TASK TO CARRY OUT:
Both the line below containing "122 101 132 186 153 147 146 181 127]" and the line containing "86 108 119 152 178 201 143 147 130]", along with every line between them, should be repeated exactly; no other line belongs in the answer.

Data entries:

=-=-=

A landscape with many valleys, sampled at points; each row gives a point and its height.
A ball rolls from a point to the lowest of its 5 nearest points, and stops where none of them is lower. Distance is the straight distance between rows; heights are no part of it.
dod height 342: [149  90 119 130 116 154  92 120 101 112  83 121 147  94 152 111 144 124
 148 143 123 100 107 106  97 107 136]
sitom height 608: [138  53 122 150  76 158 146 141 135 120 193 104 126 129  92 189  92 127
 111  95 147 133  85  88 153 178 125]
siz height 489: [122 146 149 102 126 153 134 135 142  95 133 126 112 120 117 131 119 114
 160 151 121 143 147 138 124 105 132]
lof height 268: [103 203 126 117 143  88 154 135 118 172 143 146 108 178  79 145 116 141
  71 110 106 126 174 203 129 152 140]
zam height 414: [165  89 115 133  75 119 116 156 143 129 151 113 155 152 145 158 111 109
 144  80 147 123  80  37 133 191 106]
rasuz height 459: [135 110 169 142 131 118 147 127 124 104 134 126 129 149  64 193  93 106
  71 106 122 154 204 176 142 146 123]
zuk height 264: [105 193 127 117 123 108 177 138 151 137 179 125 102 160 122 145 111 109
  94 116 126 159 178 181 137 167 131]
Tobu height 383: [139 192 137 105 135 114 140 128 141 113 129 127 121 140 154 102 132 118
 146 143 112 140 161 154 114 130 133]
ruf height 427: [207  90 135 146  98 123  93  99  94 127  97 133 129 125  87 123 118 133
 113 133 126 123 124 108 108 150 131]
rovod height 462: [146  58 125 145 103 135 157 135 134 162 177 103 130 115 131 156  95 149
 150 115 133 133  50  64 143 173  99]
Felu height 22: [151  79 103 132  89 110 121 160 125 135 123 113 136 111 202 123 127 129
 157  96 145 108  58  39 103 141 115]
pazu height 409: [220 112 146 135 118 107  84 102 116 128 106 108 156 143  93 147 114 113
 103 114 132 136 152 124 104 179 146]
paraz height 463: [138 165 161 119 144  92 137 116 136 134 140 139 121 159  90 152 103 134
  97 129 116 150 189 185 139 151 137]
dotov height 521: [122 204 132 107 149  85 121 128 117 117  71 157 137 133 147  70 163 136
 150 167 119 109 168 157 125 108 131]
fad height 294: [ 98 212  93  87 142 116 168 125 155 148 151  98  99 156 167  94 160 134
 136  96 126 122 142 152 119 112 151]
zis height 497: [151 131 138 120 126 123  93 121 115  91  90 126 145 119 145 107 142 105
 145 152 134 126 134 116  93 117 142]
vov height 472: [148 159 142 119 112 142 130 142 146 102 139 104 142 143 151 142 135  77
 143 119 137 164 154 111 103 157 140]
Zuz height 283: [ 72 194 137 109 152 107 171 152 146 155 156 146  93 149  81 143 116 152
  88 125 112 135 158 196 137 141 144]
Param height 229: [192  66 115 155  87  89 131 134 126 159 144 145 134 130 167 116 106 149
 142 101 142 132  47  50 130 183  91]
Repu height 515: [215 104 145 151 115 114 103 103 119 137 108 110 145 156  76 194 100 106
  85  90 147 150 156 127 128 172 124]
nele height 288: [ 62 186 137  92 156 128 172 136 171 131 172 127  97 131 123 121 129 124
 148 139 117 143 134 177 136  92 153]
mar height 135: [144  39 125 144 100 111 145 135 130 168 163 122 118 120 158 129  93 161
 170 134 141 135  41  69 143 154 106]
ponop height 295: [ 78 118 138 122 104 166 173 155 163  89 200  98 137 128 110 198  85  84
 129 110 130 168 144 120 145 171 124]
dode height 485: [156  55 122 138 142 148  90  94  76 148  84 144 133  92 123 101 132 160
 121 163 122  99  95 103 109 107 113]
Biv height 228: [ 93 172 127 121 109 145 182 162 161 118 195  99 135 167 174 191 117  66
 123  90 139 192 154 126 134 205 123]
Ped height 284: [ 90 160 152 105 136 153 150 140 170 107 168 113 108 128 114 147 111 102
 152 136 128 159 142 151 149 112 148]
seg height 482: [ 92 243  70 106 137 103 127 118 133 154  89 152 109 163 131  65 183 164
 124 120 130  68 142 161 130  99 140]
Godag height 491: [167  59 132 144  94 128 116 111 113 156 134 117 115 116 120 153  98 139
 139 112 139 118  64  78 126 162 108]
rafu height 441: [136 119 116 128 132 130  76 110 103 109  50 169 168 113 137  92 161 132
 133 176 108  93 155 126 119  96 121]
vomig height 53: [120 136 161 123 139 129 156 136 137 103 170 126 119 140  80 169  95  99
 109 134 128 159 170 182 132 145 143]
fiboz height 299: [ 87 195 127 123 146  98 174 138 132 146 156 126  99 161  96 144 110 126
  80 114 121 141 168 197 137 158 139]
vizuv height 358: [179  52 134 154  98 100 164 138 164 163 185 149 125 148 148 152  80 144
 132 102 133 156  55  29 168 198  66]
zalab height 433: [219  63 117 150  88  97 115 114 126 162 146 131 129 140 121 145  99 128
 113 105 150 135  85  61 143 211 107]
Bep height 650: [184  50 132 151 109 127 123  96 109 154 138 115 119 133  82 155  94 150
  90 122 146 128  97  99 141 164 124]
ture height 453: [114 141 126 108 110 142 142 159 142  87 136  87 138 129 177 133 155  83
 170 102 154 158 127  82 115 131 140]
lepep height 513: [116 130 131 112 122 158 140 159 152  85 152 103 122 111 168 127 148  96
 172 136 127 146 122 117 129 103 143]
Vavit height 525: [176 101 134 135 113 125  78  91  91 124  69 146 150 107 100 117 149 149
 131 165 105  95 128 111 101 115 128]
nopi height 629: [138  93 116 133  98 160 120 136 131 117 147  95 133 118 129 157 122 112
 156 127 147 125  79  86 128 149 148]
fepi height 446: [188  82 107 147 126 104  84  89  80 142  76 131 136 110 168 107 121 147
 121 138 138  93  76  82 100 135 131]
Bufo height 398: [136 117 115 136 120 125  83 119 104 103  84 113 163  88 171 100 167 108
 151 141 139 106 117  91  90  98 133]
nopod height 644: [101 140 145 120 146 140 110 132 144 111 108 168 138 105 115 103 143 123
 154 170 111 122 154 149 126  80 139]
ruleb height 505: [ 63 171 111 126 174 142 149 145 169 102 150 125 131 116 197  90 170 113
 179 117 129 137 125 160 128  45 141]
lafi height 448: [248  78 128 144 117  85  84  75  93 155  97 135 137 137 103 131 113 144
 101 115 147 105 121  96 109 174 128]
nuko height 627: [195 101 133 132  94 117  93 135 114 132 100 100 148 127 143 141 122 105
 134 115 155 124  93  87  97 174 149]
zuf height 419: [161  76 112 148 118 127  96 122  91 150  99 131 133 103 180 104 126 138
 136 132 144  96  69  80 108 134 125]
rer height 430: [ 82 215 106  97 170 117 156 128 161 133 140 132 110 131 174  86 156 133
 148 129 129 116 140 161 125  82 137]
Nes height 435: [153  75 112 131  74 131 121 150 138 155 174 125 133 153 137 164 103 125
 131  91 153 117  68  40 143 202 113]
Leke height 395: [ 62 232  87  99 151 112 124 132 148 161 107 149 111 152 117  83 182 157
 126 121 124  88 126 170 139  79 129]
zakab height 23: [ 31 219  97 111 182 114 137 136 148 139 127 164 111 146 132  77 192 166
 139 142 106 108 113 181 157  65 136]
koso height 609: [ 81 149 131 124 158 134 113 127 139  85 107 149 136  95 180  87 158 119
 158 153 115 123 140 159 128  62 135]
vep height 612: [132  48 124 132 121 153 142 107 111 156 145 124 102 102 116 128 115 161
 135 151 126 115  55 107 138 126 116]
Teli height 488: [147 138 140 123 100 134 116 142 134 105 150  90 162 162 129 184 121  67
 122  98 169 167 152 112 129 193 144]
pek height 533: [175 174 148 134 119  98 127 116 127 126 126 126 143 162 123 162 100  86
  86 105 136 167 192 161 114 181 132]
Meso height 296: [106 124 164 127 143 107 169 153 140 108 157 120 127 143  62 183  75 105
  80 113 117 156 186 190 142 139 130]
rinot height 201: [116 221 107 109 140  99 152 131 127 167 142 130 103 181 114 139 129 124
  80  97 118 121 169 181 126 157 132]
Kov height 71: [185 124 172 142 122 123 118 111 124 114 127 125 143 145  61 179  96 104
  82 113 115 147 191 158 128 153 130]
rebuf height 556: [152  42 139 165 116 111 164 130 139 166 198 129 120 138 113 155  84 151
 127 124 140 144  54  60 176 185  67]
tul height 506: [150 141 177 118 123 122 124 126 135 116 134 129 126 152  88 138 104 123
 108 139 128 149 183 153 116 139 137]
tuma height 287: [ 51 183 117 109 130 145 197 156 168 118 209  98  94 142 135 162 110 110
 143 100 116 170 137 160 154 142 128]
vovug height 581: [127 127 146 124 133 131 111 121 113 113  91 158 136 114  91  99 137 134
 141 180 106 109 164 143 123  89 137]
Dumor height 593: [169  92 108 126  78 124 108 137 123 122 120  99 138 123 132 141 133 102
 151 102 149 118  94  70 112 155 151]
pelik height 651: [114  60 127 129 112 193 146 141 137 125 173 102 120 109 109 170  98 140
 154 134 130 125  64 107 153 137 132]
sede height 336: [131 130 168 138 121 114 157 131 142 109 151 125 133 155  87 187  78 104
  84 110 130 169 185 170 135 170 116]
vabo height 631: [153  86 125 115 102 153 107 134 116 113 123 114 124 129 113 146 120 113
 142 126 139 128 104  98 123 138 137]
keka height 361: [ 64 188 136 102 167 133 131 147 159 135 134 159 111 135 104 103 130 148
 148 155 111 110 139 181 160  81 130]
fal height 564: [190  82 127 148  95 108 103 106  99 164 107 123 125 118 128 113 104 152
 115 136 135 116  70  89 104 170 113]
gaz height 330: [ 95 176 122 103 146 127 154 147 161  99 148  89 129 132 192 112 154 107
 177 114 146 151 135 132 119  99 135]
Reme height 329: [111 184 123 133 113 100 168 139 142 156 168 122 107 172 113 159 109 120
  85 100 123 151 186 193 115 172 134]
Dinu height 460: [118 113 132 133  97 177 123 165 151 100 163  94 143 136 124 182 108  85
 150 105 147 156 109  79 134 172 132]
taf height 192: [142 182 146 105 143 109 131 130 140 118 123 133 120 151 134 117 124 114
 127 141 130 159 181 152 104 142 142]
pedu height 458: [109  59  80 148 130 118  92 120  70 134  76 131 136  69 222  87 141 142
 132 107 160  77  89  75 108 110 140]
bogam height 509: [130  73 128 145  94 173 150 147 144  98 168 102 127 129  95 208 100  98
 120  97 142 143 122  90 150 183 134]
pupi height 516: [160  76 120 140 119 135 104 101  87 136 113 142 123 100 127 108 126 150
 137 159 127 109  75  90 102 127 121]
binik height 218: [ 73 165 127 136 110 155 188 163 164 109 208 101 116 165 150 190 102  82
 122 101 132 186 153 147 146 181 127]
Ruri height 510: [174 121 125 132 136 128  72  88  85 117  51 144 146 101 142  90 139 131
 140 159 121 103 132 105  99 118 126]
Kon height 490: [143 136 129 137 108 133 119 130 122  98 115  98 146 113 188 114 163 102
 180 121 143 126 110  92  94 109 150]
zopug height 285: [ 85 157 158 127 145 103 175 151 148 116 169 131 114 165  81 188  94 115
  86 108 119 152 178 201 143 147 130]
luzem height 519: [ 86 222 109 124 149  95 122 116 139 152  97 170 121 157 118  80 158 151
 133 153 123  98 153 173 137 114 118]
nek height 522: [ 86 151 112 129 169 120 113 130 122  86  88 133 146  88 210  81 178 117
 162 129 137 122 142 130 114  63 138]
moroz height 425: [ 72 203 123 108 163  98 127 144 144 140 120 174 115 143 110  85 170 157
 134 171 104 100 152 170 145  92 130]
Zot height 503: [110  60  84 146 125 123 129 153  79 154 103 123 144  64 239  99 142 150
 155 100 156  82  71  49 122  90 126]
zulo height 531: [153 118 132 121  95 145  99 148 128  98 129  97 139 140 145 144 134 102
 147 114 156 146 123  87 113 146 136]
Galiv height 517: [206  51 125 164 107  99 128 103 117 182 150 122 119 132 117 123  90 171
 106 125 143 128  61  79 135 176  99]
gope height 152: [115  80 104 150 152 160  88 111  81 128  55 161 144  71 159  75 156 142
 111 174 113  79 119 123 126  83 117]
zufak height 684: [181  80 145 149 118 144 130 110 116 125 140 106 138 130  69 176  89 131
  86 112 134 135 129 120 138 158 120]
ramod height 432: [127 137 136 130  88 149 129 157 161 100 166 108 158 159 137 203 129  61
 118  79 147 169 145 101 136 202 116]
Vel height 365: [ 96 222 113 102 120 115 175 134 164 137 174  90  99 168 161 150 131 107
 122  99 121 142 162 146 134 147 137]
sugeb height 422: [163 126 149 128 116 129 114 133 118 103 116 129 143 127  93 134 122 109
 124 149 119 139 153 139 111 135 141]
pevuk height 534: [106 105 113 123 112 154 108 163 126  98 120  99 149  91 193 130 163 112
 179 108 151 116  79  83 107  89 148]
Tisi height 363: [116  92 124 145 138 161  79 113  96 113  71 190 145  96 113 100 164 154
 138 194  94  94 156 136 156  73  87]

=-=-=

RESPONSE AREA:
 122 101 132 186 153 147 146 181 127]
Ruri height 510: [174 121 125 132 136 128  72  88  85 117  51 144 146 101 142  90 139 131
 140 159 121 103 132 105  99 118 126]
Kon height 490: [143 136 129 137 108 133 119 130 122  98 115  98 146 113 188 114 163 102
 180 121 143 126 110  92  94 109 150]
zopug height 285: [ 85 157 158 127 145 103 175 151 148 116 169 131 114 165  81 188  94 115
  86 108 119 152 178 201 143 147 130]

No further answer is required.